**WORK REQUIRED**
Quote only the lines from the top of the listing below down to and including the line with "[281 578 591".

**DATASET RECORDS**
Each row below holds a small network's activations on one record, seen along a few directions.
Here are examples, each followed by its value of one field, GOPO.
Other fields move the rows too, some of them a lot.
(in the rows, 500 means zero)
Random noise pushes rows far along 3 fixed directions. That doesn't count. These rows show it; they differ only by the noise:
[354 457 465 532 507 361 553 480 423 441 540 466 394 509 487 518 491 584
 494 555]
[608 402 505 468 398 425 444 685 501 557 418 543 413 495 435 365 409 489
 448 410]
[406 360 370 562 535 210 442 777 479 475 382 588 560 481 346 570 424 757
 409 525]
[704 546 502 532 444 420 503 287 514 478 780 436 631 484 512 355 541 374
 554 554]
[281 467 388 598 591 239 559 445 420 382 605 470 539 497 451 623 529 703
 496 649]

[566 615 547 469 612 641 458 402 525 548 513 569 652 508 541 627 557 338
 468 516]	bodop
[407 468 445 529 540 375 447 640 461 526 457 595 550 490 440 625 496 592
 462 520]	pekeg
[587 626 565 470 416 678 539 350 484 563 575 449 414 529 613 428 514 242
 488 422]	diz
[630 460 466 518 440 490 477 500 581 518 567 510 635 453 471 400 514 508
 474 481]	doga
[461 549 521 454 492 534 446 666 495 571 293 605 496 549 442 646 444 613
 405 462]	dil
[359 505 505 502 570 466 519 475 406 474 482 490 505 471 522 624 531 565
 508 573]	pekeg
[678 509 484 511 516 463 412 480 555 524 607 524 750 481 430 438 512 484
 504 451]	lut
[542 496 414 571 565 334 515 465 485 442 601 456 693 445 415 519 553 637
 469 607]	tem
[494 515 594 408 421 631 471 535 509 513 462 528 357 518 527 512 486 406
 512 426]	tez
[165 556 554 460 666 540 546 440 378 426 424 542 481 583 558 826 539 565
 438 547]	gelid
[665 576 574 473 455 624 474 403 609 544 525 507 584 536 503 467 456 315
 508 479]	gos
[426 518 381 574 527 366 522 498 502 448 536 493 621 456 473 636 492 591
 442 544]	diz
[460 572 562 487 501 571 536 302 456 485 591 397 407 545 549 490 578 442
 599 536]	lut
[281 578 591 428 601 670 529 444 420 461 456 561 562 575 537 762 546 460
 428 485]	tez
[449 560 609 403 429 689 479 489 521 527 430 518 331 529 550 541 464 350
 471 406]	tez
[361 619 526 524 554 498 544 378 464 454 525 518 539 525 517 708 519 565
 503 584]	dil
[608 633 583 444 482 578 439 528 546 575 478 611 607 534 481 560 486 408
 455 435]	dil
[736 549 473 523 415 483 450 519 583 561 556 528 641 446 491 430 477 369
 458 437]	diz
[569 509 591 415 452 595 463 475 521 562 464 470 414 537 515 420 523 399
 528 440]	lut
[517 486 505 466 520 498 462 605 438 513 415 570 527 495 464 566 463 530
 491 474]	pekeg
[526 550 564 435 553 645 466 509 500 499 420 540 602 527 511 634 515 410
 418 465]	bodop
[552 447 543 403 523 611 452 753 550 541 260 660 587 549 407 608 401 505
 364 369]	gos
[471 671 479 561 706 538 501 258 498 452 662 510 801 520 540 744 615 456
 513 651]	bodop
[428 534 471 493 537 532 460 552 575 518 422 554 573 573 446 610 468 502
 419 469]	gos
[374 483 543 484 524 565 554 498 478 462 427 514 383 537 549 533 505 506
 492 513]	doga
[467 418 416 546 469 419 573 555 489 471 483 406 345 473 496 403 440 593
 521 490]	tem
[581 528 602 468 473 623 502 326 485 478 647 474 564 526 593 569 511 315
 514 504]	gelid
[734 462 457 531 456 453 451 533 598 512 566 554 728 456 421 390 493 515
 487 501]	doga
[573 450 359 587 535 318 557 508 512 412 631 455 639 483 430 461 494 617
 519 574]	tem
[256 415 550 376 514 581 451 758 420 532 133 531 160 590 536 596 416 559
 454 406]	gelid

Here are new rows. What is GOPO for each?
[518 600 589 478 476 595 560 225 486 508 661 386 415 547 567 448 576 410
 597 540]	lut
[399 523 432 575 513 430 570 263 521 397 728 436 535 454 562 507 574 518
 574 610]	doga
[516 455 474 480 446 477 473 694 515 531 312 542 478 447 463 539 438 537
 365 431]	diz
[655 615 595 429 498 778 437 420 522 590 509 510 526 561 578 494 505 238
 461 407]	bodop
[529 547 436 508 595 415 404 555 472 519 521 586 764 498 432 611 539 571
 441 551]	pekeg
[363 563 458 512 577 490 494 456 479 445 509 526 608 520 462 689 537 647
 535 596]	tez
[468 558 598 420 532 699 468 568 498 582 354 566 389 530 560 565 472 329
 440 391]	bodop
[469 528 490 542 564 448 412 557 556 457 479 590 734 497 424 711 495 579
 441 571]	tez
[524 569 519 466 525 572 469 400 438 560 565 508 573 532 535 547 567 429
 493 515]	pekeg
[487 521 569 397 482 614 402 725 516 585 284 623 452 522 457 558 453 511
 455 410]	tez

**TASK RESPONSE**
Each row below holds a small network's activations on one record, seen along a few directions.
Here are examples, each followed by its value of one field, GOPO.
Other fields move the rows too, some of them a lot.
(in the rows, 500 means zero)
Random noise pushes rows far along 3 fixed directions. That doesn't count. These rows show it; they differ only by the noise:
[354 457 465 532 507 361 553 480 423 441 540 466 394 509 487 518 491 584
 494 555]
[608 402 505 468 398 425 444 685 501 557 418 543 413 495 435 365 409 489
 448 410]
[406 360 370 562 535 210 442 777 479 475 382 588 560 481 346 570 424 757
 409 525]
[704 546 502 532 444 420 503 287 514 478 780 436 631 484 512 355 541 374
 554 554]
[281 467 388 598 591 239 559 445 420 382 605 470 539 497 451 623 529 703
 496 649]

[566 615 547 469 612 641 458 402 525 548 513 569 652 508 541 627 557 338
 468 516]	bodop
[407 468 445 529 540 375 447 640 461 526 457 595 550 490 440 625 496 592
 462 520]	pekeg
[587 626 565 470 416 678 539 350 484 563 575 449 414 529 613 428 514 242
 488 422]	diz
[630 460 466 518 440 490 477 500 581 518 567 510 635 453 471 400 514 508
 474 481]	doga
[461 549 521 454 492 534 446 666 495 571 293 605 496 549 442 646 444 613
 405 462]	dil
[359 505 505 502 570 466 519 475 406 474 482 490 505 471 522 624 531 565
 508 573]	pekeg
[678 509 484 511 516 463 412 480 555 524 607 524 750 481 430 438 512 484
 504 451]	lut
[542 496 414 571 565 334 515 465 485 442 601 456 693 445 415 519 553 637
 469 607]	tem
[494 515 594 408 421 631 471 535 509 513 462 528 357 518 527 512 486 406
 512 426]	tez
[165 556 554 460 666 540 546 440 378 426 424 542 481 583 558 826 539 565
 438 547]	gelid
[665 576 574 473 455 624 474 403 609 544 525 507 584 536 503 467 456 315
 508 479]	gos
[426 518 381 574 527 366 522 498 502 448 536 493 621 456 473 636 492 591
 442 544]	diz
[460 572 562 487 501 571 536 302 456 485 591 397 407 545 549 490 578 442
 599 536]	lut
[281 578 591 428 601 670 529 444 420 461 456 561 562 575 537 762 546 460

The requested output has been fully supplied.